**Problem to work on:**
For the entries below, the result should be an exact transcription of the lines from the one with "[108 107 111" up to and including the one with "155 119 135]", and only those.

Start of Supplied records

Each row is a point. Each copy is the shape, with its points in the same order, turned, moved and blurred by noise. Say if it was mirrored as well.
In the rows, zero is written as 128.

Shape, 8 rows:
[[154 152  66]
 [186 135 167]
 [112 141  52]
 [ 96 138 176]
 [208 122 171]
 [129 139  88]
 [121 122 144]
 [ 95  86  88]]
Copy 1, 8 rows:
[[176  74 136]
 [161 187 134]
 [128  50 135]
 [ 76 151 162]
 [168 196 123]
 [134  82 129]
 [110 136 127]
 [ 91  90 104]]
Copy 1 is: mirrored
Copy 2, 8 rows:
[[160 206 111]
 [220 133 161]
 [116 196  97]
 [134 103 178]
 [242 126 150]
 [142 174 116]
 [151 121 144]
 [116 131  81]]
Copy 2 is: only turned
Copy 3 (8 x 3):
[[155 127  77]
 [147 199 151]
 [139  92  67]
 [128 121 190]
 [140 226 152]
 [137 124 101]
 [114 139 154]
 [ 76 106 101]]
Copy 3 is: mirrored
Copy 4 (8 x 3):
[[ 97 196 103]
 [136 180 207]
 [ 84 155  78]
 [163 111 181]
 [135 192 233]
 [104 151 112]
 [121 132 163]
 [ 60 126 121]]
Copy 4 is: mirrored

Shape, 10 rows:
[[ 96  77 148 133 160  97]
 [163 118  96  52  64 142]
 [162 127  78 183 161 115]
 [ 96  96  85 114  73  85]
 [125 192  76 128 154 210]
 [180  82 152 139 105 109]
 [187 128 135  54 132  96]
 [111 182 118 121  84 166]
 [167  80 152 158 142  95]
 [199 195 150  58 120 125]]
Copy 1, 10 rows:
[[139  86 146 164 158 105]
 [113 113 116  32  82 139]
 [153 169  78 174 109 114]
 [ 89 114 147 109  84  69]
 [ 76 191  54 111 160 176]
 [177 115 154 125  85 145]
 [189 118 121  49 136 121]
 [ 70 185 137  87 137 153]
 [193 122 147 162 108 131]
 [174 178 123  20 155 153]]
Copy 1 is: only turned
Copy 2 (10 x 6):
[[ 62 112 139 159 144 128]
 [153  73 111 105  43 104]
 [141  97  60 151 174 166]
 [ 98  89  95 186  56 133]
 [153 124  85  59 116 222]
 [149  73 145 163 143  98]
 [135 117  98  96 105  59]
 [168 139 125 123  69 189]
 [123  89 130 169 172 104]
 [196 160 107  75  99  81]]
Copy 2 is: only turned
Copy 3 (10 x 6):
[[126  82  72 149 147 121]
 [130  87 175  76  43 117]
 [ 99 145 158 121 184  93]
 [ 79  79 121 140  71  73]
 [ 50 143 182  83 137 196]
 [185 115 139 136 118  99]
 [166 124 113  54  84 116]
 [ 71 149 159 125  73 163]
 [176 128 118 148 154 108]
 [156 178 134  44  56 158]]
Copy 3 is: mirrored
Copy 4, 10 rows:
[[ 93  93 152 172 127  98]
 [150 133 127  31  92 145]
 [150 145  63 173 139 116]
 [173  82 151 100 151 141]
 [ 93 231  89 127 152 179]
 [156 120 126 137  56 101]
 [116 140 114  59  93  63]
 [145 209 156 103 135 158]
 [137 110 115 163  79  82]
 [128 217 116  53  96  67]]
Copy 4 is: mirrored

Shape (13 x 9):
[[121 109 126  81 133  95 113 109 132]
 [ 41 116 139  95 152  62 129 152 173]
 [ 74 143 112  80  21 181  87 118 110]
 [131 140 170  84 193  99 163 197 164]
 [116 167 133 170 163  88 102 144  46]
 [ 62  44 134 179 132 116 140 152 151]
 [185 142 156 104 155  78 143 173 193]
 [108 129 205  95 166 155 112 128 182]
 [111  90 184 147 102  76  92 116 126]
 [141  87  92 124  75 174 148 120  91]
 [149 195 110 122 199 150  61 165 113]
 [131 106 184  98  57 176  53 122 126]
 [ 85 133 128 162 130 100 140 109 143]]
Copy 1, 13 rows:
[[123 107 145  82 109  96 128 147 137]
 [ 50 101 141 131 114  85 106 201 171]
 [ 90 191 164  84  51 203 106 130 100]
 [114 131 128 147 178  60 171 224 125]
 [140 169  80 161 123  62  81  97 124]
 [ 90  54 160 188 140 153  91 146 133]
 [165 122 150 154 128  63 191 213 151]
 [123 153 208 114 177 102 112 199 137]
 [134  90 187 144  85  83  82 142 113]
 [133 120 137 121 112 195 157  95  90]
 [182 205  81 110 164 104 102 171 167]
 [164 160 201  94  83 169  79 162  80]
 [100 122 153 160 119 109 118 119 168]]
Copy 1 is: only turned
Copy 2 (13 x 9):
[[122 145 144  78 190 113 112  96 147]
 [ 47 191 189  91 174 127 121 130 188]
 [ 77 137 103  62  83 139  60  62  78]
 [148 216 192  93 208 179 157 160 145]
 [142 205 129 173 191  61  56 118 102]
 [ 27 119 169 177 182 139 144 131 134]
 [185 170 164 122 160 168 155 153 177]
 [115 126 192  61 166 129 122 197 118]
 [112 108 174 146 155 105  87 104 157]
 [106 117  93 131 153 153 143  61  61]
 [170 213  86  95 193 126  62 187 104]
 [119  79 137  78 123 160  49 121  85]
 [ 84 163 153 132 142  89 141 124 127]]
Copy 2 is: mirrored

Shape, 15 rows:
[[ 91 142  67 159 176 130 170 114  89  78 154 110]
 [143 115 131 168 135 111 135 162 110 219 176 114]
 [146 157 147 111 129  81 132 110 158 109 102 160]
 [ 81  92 147  75 149 180 102 133 191  82 112 162]
 [194 183  88 164 147 101 112 170 118 151 186 113]
 [200 140  60 120 133  95 155 112 107 125 112  96]
 [140 153 116 162 176 143 185 168 166 113  85  49]
 [137 200 138  96 160 137 149 226  94  98 144 132]
 [ 83 112 153 107  56 150 118 151 131 115 127 146]
 [153  98  98 209 140 136  96 104 183 106 140  67]
 [132 116 138 105 144 121 238 126 138  70 153 144]
 [146 148  94 164  98 173 119 111  67 155 120 180]
 [131 181 128  95 129 136 152 141 149 136 132 106]
 [187 126  55 173  87  71 109 112  94 156  97 161]
 [159 152 154  86 160 148  42 117  83  59 119  99]]
Copy 1:
[[116  92 103 158 154 185 219 129  72  85 113  89]
 [106 143 142 163 181 113 167 185 121 191 160 148]
 [148 144 182 106 130 150 141  85 118 108 113 152]
 [127 109  75  53 123 142 112  96 169  77 144 112]
 [171 156 170 166 193 188 167 195  92 147 129 135]
 [180 103 181 135 174 177 187 116  99 170  82  88]
 [160 168 121 156 162  97 164 136 104 104  87  33]
 [187 184 127  80 124 150 199 198  75  85 132 128]
 [103 115 132  88  64 144 150 158 176 128 137 129]
 [138  87 125 207 171 154  90 137 147 128 106  69]
 [175 102 134 123 130 120 249  96 150  68 135 120]
 [122 138 105 146  96 212 174 128 108 202 129 144]
 [138 169 166 101 145 152 172 133 127 114 141  91]
 [129 108 171 161 142 199 162 124 117 212  47 165]
 [189  90 138  78 102 183  92 138  46 112 156  99]]
Copy 1 is: mirrored
Copy 2 (15 x 12):
[[100 156 130 196 185 160 156 159 120 123 132 147]
 [174 120 142  89 114 145  87 189 132 208 147 151]
 [157 154 146  99 131  82 139  81 164  83 140 124]
 [ 61 102 154  80 208 113  91  77 210  88 106 144]
 [207 176 109 111 143 158 115 176 158 149 195 147]
 [204 128  74 149 152 141 162 116 120 127 146 112]
 [177 122 142 159 207 134 163 189 196 139 111  74]
 [162 164 145  62 204 148 183 199 169  98 139 178]
 [ 91  72 133  68 114 146 118 147 164  72 124 157]
 [143 114 118 181 161 139  48 141 175 132 173  81]
 [127  72 178 140 200 108 211 106 129 117 155 144]
 [162 136 136 117 105 218 109 123 115  94 105 182]
 [136 141 140  79 156 145 170 145 184 122 132 112]
 [215 132  69 157  71 138 102 124 123 109 131 169]
 [131 172 104  59 213 151  82 138 114  42 133  95]]
Copy 2 is: only turned

Shape, 17 rows:
[[ 65 137 107 212 173  79 166 183 114  82 102 126]
 [ 97 122 154 150  85 178 111 178  69 105 193 130]
 [ 81  90 121  81 140 114 156  91 141 149  97  67]
 [ 93 150 146 223 118 106  96  58 163  94 138 192]
 [151  86 159 129 147 132 185  95 157 187 128  66]
 [104 160 222 116  60 181 177 160 159 159  93 185]
 [119 199 128 166  84 113 128 167  57 127 141  67]
 [138 197 184 126 149 149 110 122 194 166 166 169]
 [ 76 180 143 193 146 104 145 153  86  60 167 142]
 [ 72 189 107 175  94  99 149 138 100 186 165 134]
 [104  70 161 120 104  57  99 125  84 186 102 102]
 [157  77 105 101 156 159 182  94 126 105 117 101]
 [105  81 112 136  84  65 154 159 155 120  82 159]
 [119  75 135  97 185 166 181 176  92 178  69 107]
 [121  80 120 135  66 164  78 121  84 124  94 162]
 [113 126 131 134 177 112 174 139  60 122 115 191]
 [153  76 189  94 168 182  97  70 144 123 135  84]]
Copy 1:
[[129 130  81 232 158  73 137 114  73  73 107 166]
 [106 176 153 207 126 158  68 148  78 122 171  77]
 [ 76  66  74  98 136 155 158  88  99 116 119 112]
 [123 206 145 164 129  86 102   7 148  88 120 170]
 [ 82  54 136 138 136 128 186  89 157 167 130  83]
 [ 37 138 194 177  27 151 109 150 139 129  61 119]
 [160 172  88 183 100 110 137 142  53 189 148 103]
 [102 204 198 106 138 115 148 130 168 127  75 113]
 [138 201 126 214 126  88 144 106  62  77 133 123]
 [ 70 192 110 168 128  90 146 122  86 178 151 162]
 [ 98  54 107  87 103  72  98 109  76 150 168 123]
 [138  61 129 144 129 193 187 100 133  93 148 101]
 [ 92  87  81 150  84  99 102 134 151  71 136 172]
 [ 97  18 155 157 146 160 162 166  73 130  98 136]
 [124 110 132 138  95 176  46 110 109 130 161 160]
 [134 113 176 169 114 120 171 126  63  74 144 167]
 [134  82 174  90 147 183 125  58 129 124 113  46]]
Copy 1 is: only turned
Copy 2 (17 x 12):
[[146 201  79 199 161 117 150 138 184  94  86 149]
 [104  96 120 205 121 121  83 184 130 137 187 115]
 [106 146 132  62  90  95 174 103 150 116 122 103]
 [ 87 142 190 166 190 138  85  91 219  83 144 201]
 [ 81 107 159  96 144 102 206  97 137 176 108 101]
 [ 68 100 223 131 131 125 110 226 102 123  64 159]
 [125 133 112 195 168  98  80 117  83  93 124  67]
 [100 133 202  90 218 132  79 163 143 177 125 153]
 [123 200 124 213 178 138 104 150 150  94 158 135]
 [ 71 164 119 167 174  49  75 113 107 122 116 145]
 [162 119 169 141  69  48 126  74 141 145 111 125]
 [108 107 111  93 121 165 210 112 129 130 154 137]
 [154 113 139 131 120  65 165 143 158  75  94 196]
 [127 128  89 111  71 140 181 147 108 192  68 130]
 [124  52 134 149  75 134  87 118 143 100 139 173]
 [134 183 123 170 115 152 142 126 103 149 126 201]
 [117  86 181  78 112 182 155 109 176 180 169  89]]
Copy 2 is: mirrored

Shape (17 x 12):
[[ 89 197 172 169 123 166  92 152 164 177 158 110]
 [130 181 186 112 184 102 171  70 157  64 121 109]
 [ 67 131 115 111 152 144  74 157 190 171 173 105]
 [101 134 165 140 138 102 152 121 159 164  65 102]
 [161 103  93 137 128  64 134 153 173 137  54  77]
 [ 80 160  70 134  77 171 142  71 187  71  64  84]
 [127  89 187 159  69 105 150 143 109  74  74 134]
 [170 112 141 122 142  76 123 141  97 146 108  64]
 [178  95 170  68  88 155 184  89  75 178 109  60]
 [109 157 106 162 122 142 175  83 104 137 132  95]
 [183 180 155  78 161 151 177 131 151 129 144 162]
 [ 76  92  82 108 148 145  75 144  84 155 119 135]
 [ 76 166  88 159 143  53 114 191 195  75 140 111]
 [108  89  99 148 142 174  80 154  80  95 129 161]
 [173 121 154 125  73 131 103  62 154  90 168 140]
 [165 203 163  87  73 164 131 117  95 173 120 124]
 [124 160  74 101  65 126 129 104 142 176 110 121]]
Copy 1:
[[114 208 104 220  95 144 115 112  77 134 100 103]
 [ 85 207 132  94 202  92 175 119 142 124 106 114]
 [118 179 125 182 119 146  55 118  57 184  59 167]
 [178 176 161 138 145  97 115 117  87 151 141 126]
 [197 147 130  63 102  71  68 145 100 174 137 139]
 [127 155 157  59 138 172  95 105  78 182  97  24]
 [128  89 183 114  86  67 162 129 131 125 138  99]
 [190 171 133 115 103  61 122 197 118 142  90 154]
 [209 167 197 148 145 141 139 230 177 148 103 113]
 [157 141 105 143 166 129 127 146 121 153  84  60]
 [101 185 106 125 162 170 137 165 157 114 134 165]
 [156  95 138 155 125 146  94 161  46 136  25 155]
 [ 87 147  61 100 102  70  96  96  59 208 114 136]
 [105  69 125 134 103 133 104 155  75  82  46 129]
 [117 156 148 113  83 147 143 106 199 135  37 102]
 [166 189 131 163 102 202 185 185 133 137 115 115]
 [188 147 117 123  99 190 121 136 117 195  88 110]]
Copy 1 is: mirrored
Copy 2:
[[ 31 149 102 128  88 136  98 151 135 151  80 158]
 [157 219 164  98 133 175 159 153 198 125  79  96]
 [ 58 103 104 161 114 173  60 112 165 145 132 115]
 [115 154 147 137 118 130 166 118 196 165 138 171]
 [158 132 148 200 134  90 156 154 196 146 192 134]
 [166 185  70 249 105 179 179 117 165 171  82 126]
 [203 133 164 150  93  95 166 118 145 101  87 195]
 [160 166 138 117 124  76 119 132 154 130 188 130]
 [194 165  61  61  46  97 163  89 167 145 177 136]
 [122 179  96 133 120 133 186 107 105 158 117 107]
 [143 126  85  61 124 149 158 195 193 123  93  95]
 [143  95  87 144 170 127  75  71 122 173 133 141]
 [ 89 136 167 223 181 165 120 171 144  80 127 130]
 [178  83 114 145 150 120  80 112  86 164  80 133]
 [161 150 103 144  67  88 127 113 174  94  49  71]
 [125 170  20  80  94  88 142 150 167 127  95 156]
 [114 136  30 171 127 102 163 108 174 130 129 121]]
Copy 2 is: mirrored
Copy 3 (17 x 12):
[[ 58 142 126 157 156 165 103  67 124 149 135  24]
 [172 162 204 100 105 177 145  77 149  58 153  94]
 [ 73 120 123 152 236 126 147  95 150 137 119  75]
 [141 136 122 180  96 130 146 111 141  75  96  64]
 [191 123  81 189 134 146 124 173 179  79 101 120]
 [110  90 118  71 122 226 131 124 158  76  32 122]
 [ 96 144 134 130  42 134 118 210 143  86 140 104]
 [180 140 103 163 140 102  97 150 108  85 162 118]
 [174 101 131 126  76  55  77  98  60 111 113 130]
 [105  92 127 135 113 184 120  87  75  81 130 119]
 [173 161 198 151 112 157 150  69 114 172 139 121]
 [ 80 139 117 149 186 112 171 167  72 113  98 121]
 [118 149  82 138 181 215 183 147 203 107 173  93]
 [ 53 154 153 137 166 158 140 207  76 128 121 133]
 [ 78 152 169 111 114 144  66  98 169 122 139 177]
 [127 174 107 125  87 124  98  60  79 172  98 111]
 [116 120  74 145 122 146 140  83 125 131  68 165]]
Copy 3 is: only turned
Copy 4, 17 rows:
[[112 150 162 192 143 142  83 135 197 119 199  74]
 [182 109 127 119 138  26 170 129 173 120 172 152]
 [120  78 128 158 183 190  61 130 210 137 151 112]
 [ 96  94 168 159 130  79 119 155 156 111 139 162]
 [ 80 104 111 171 162 103 126 188 119  99  66 194]
 [ 74 160 134 108 175 112 183  69 203  37 126 164]
 [100 107 106 145  87  73 106 105  60  50 143 142]
 [131 125 122 164 141  81  82 155 120 159  78 135]
 [116 138 156 152  33  85 114  82 143 174  49 146]
 [ 94 144 169 139 158  93 137  82 137 154 147 144]
 [161 128 124 118  87 118 182 170 152 172 157 119]
 [119 108 158  80 165 182  47 113 124 132  90 118]
 [ 86  97  54 143 235 125 105 172 137 106 195 156]
 [136 114 131  73 160 161  87 106  90 107 115  74]
 [201 171 105 161 109 132 130  68 128  92 136 154]
 [130 208 154 137  61 116 109 134 168 155 129 119]
 [ 95 178 139 131 132 171 116 118 160 138 113 189]]
Copy 4 is: only turned

Shape, 16 rows:
[[ 80 122 176 113 119  76 135  82 117  90 144 138]
 [ 68 206 103  97 138  93 100  70 120 206 112  79]
 [126  89 126  78 181 178 103 108 180 141 123 100]
 [101 130 103 117 145 133 131 155 205 115 160 154]
 [145 105 175  89 172  73 128  87 101 104 116 108]
 [146  88 111  80 112 118  85 124 240 162 138 172]
 [116 105 177 162 143  46 110 114  63 136 136 113]
 [171 107 127 130 159 148 118 110 237 117 162 169]
 [155 100 109 100 113 102 163 124 223  97 106 170]
 [ 86  92 191 155 104  86 131 100  87 144 106  81]
 [161 143 190  87 148 136 137 150 186 110  97 189]
 [104  87 153 138 108  71 172  80  52 170 123 179]
 [167 197 105  93 124 160  83  80 126 106  60 121]
 [104 139 126  89 126 129  81 120 166  87 122 177]
 [153 112 167  97  86 101 150 104  89 152 165 112]
 [134 226  74  52 154 139  70 139  98  97  48  98]]
Copy 1 (16 x 12):
[[142 166 146 172 159 114 129 107 146 147  52 152]
 [  7 145 144 116 102 155 120 102  77 165  82 146]
 [128  83 129 129 164 214 160 118 142 168 153 112]
 [115 124 126 172 195 156 137 149 114  98 161 132]
 [151 116 142 141 155 110 180 118 136 199  52 123]
 [114  57 173 123 186 180 152 146 133  53 141 166]
 [130 148 170 151 105  47 151 143 157 196  73 152]
 [154  81 134 160 202 163 176 112 119  96 182 171]
 [149  87 126 179 186 155 186 141 111  56 102 126]
 [130 155 173 170  63 112 139 131 161 176  67 135]
 [172  83 127 189 188 174 157 189  92 139  99 177]
 [112 169 113 140  88  80 184 168 190 132  47 182]
 [121  51  59 132 118 160 100 106  52 155  77 144]
 [124  94 111 158 197 152  90 129 133 114  97 157]
 [169 159 155  88 112 119 165 157 125 141  70 153]
 [ 76  55  55 119 156 152  68 143  38 182  70  81]]
Copy 1 is: mirrored
Copy 2, 16 rows:
[[122 124 170 157 163 136 125  55 104 106 115 113]
 [114 100  48 129 130  81 157  80 144 177 151  35]
 [135  98  82  81 138 199  73  97 191 135 149 120]
 [ 81 162 122 109 132 169 112 122 164 155  85 149]
 [155  86 158 123 173 115 106 102 117  88 176 118]
 [153 164 152 110 149 156  80  99 229 219  99 150]
 [171  94 153 140 133  94 111  91  46 116 132 112]
 [143 170 105 122 166 169  78 123 193 153 103 192]
 [133 171 167 123 153 139 108 134 221 115  75 155]
 [174  69 144 164 121 131 109  78  71 104  95  71]
 [136 204 152 144 130 165  48 132 167 110 149 114]
 [164  98 173 174  67  67 111  34 111  92 122 125]
 [187 197  77  92 150 155 172 110 163 105 170  62]
 [124 194 145  88 161 163 121  76 148 147 119 111]
 [159  92 172 178 106 149 144  89 128 135 159 127]
 [127 184  89  37 144 136 178 140 136 123 204  15]]
Copy 2 is: mirrored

End of Supplied records

**Your response:**
 [108 107 111  93 121 165 210 112 129 130 154 137]
 [154 113 139 131 120  65 165 143 158  75  94 196]
 [127 128  89 111  71 140 181 147 108 192  68 130]
 [124  52 134 149  75 134  87 118 143 100 139 173]
 [134 183 123 170 115 152 142 126 103 149 126 201]
 [117  86 181  78 112 182 155 109 176 180 169  89]]
Copy 2 is: mirrored

Shape (17 x 12):
[[ 89 197 172 169 123 166  92 152 164 177 158 110]
 [130 181 186 112 184 102 171  70 157  64 121 109]
 [ 67 131 115 111 152 144  74 157 190 171 173 105]
 [101 134 165 140 138 102 152 121 159 164  65 102]
 [161 103  93 137 128  64 134 153 173 137  54  77]
 [ 80 160  70 134  77 171 142  71 187  71  64  84]
 [127  89 187 159  69 105 150 143 109  74  74 134]
 [170 112 141 122 142  76 123 141  97 146 108  64]
 [178  95 170  68  88 155 184  89  75 178 109  60]
 [109 157 106 162 122 142 175  83 104 137 132  95]
 [183 180 155  78 161 151 177 131 151 129 144 162]
 [ 76  92  82 108 148 145  75 144  84 155 119 135]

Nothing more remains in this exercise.